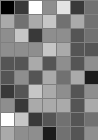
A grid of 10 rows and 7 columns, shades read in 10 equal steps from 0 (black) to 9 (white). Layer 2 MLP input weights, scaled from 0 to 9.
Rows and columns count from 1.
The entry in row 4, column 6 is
3
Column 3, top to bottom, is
9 6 2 5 6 3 7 6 2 5
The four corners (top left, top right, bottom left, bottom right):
0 4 6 5
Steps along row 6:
up down up down up down
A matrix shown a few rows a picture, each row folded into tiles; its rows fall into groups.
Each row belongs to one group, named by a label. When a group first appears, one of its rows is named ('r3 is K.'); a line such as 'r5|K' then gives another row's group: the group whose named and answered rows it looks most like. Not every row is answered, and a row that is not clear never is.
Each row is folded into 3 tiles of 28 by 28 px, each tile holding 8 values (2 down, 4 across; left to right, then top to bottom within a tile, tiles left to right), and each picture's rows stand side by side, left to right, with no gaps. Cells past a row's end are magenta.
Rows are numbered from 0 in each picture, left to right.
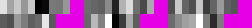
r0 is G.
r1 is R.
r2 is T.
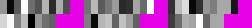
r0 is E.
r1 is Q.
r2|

--------------------------------

Note every line of the entries in which "folded" appears, and copy it down.

A matrix shown a few rows a picture, each row folded into tiles; its rows fall into groups.
Each row is folded into 3 tiles of 28 by 28 px, each tile holding 8 values (2 down, 4 across; left to right, then top to bottom within a tile, tiles left to right), and each picture's rows stand side by side, left to right, with no gaps. Cells past a row's end are magenta.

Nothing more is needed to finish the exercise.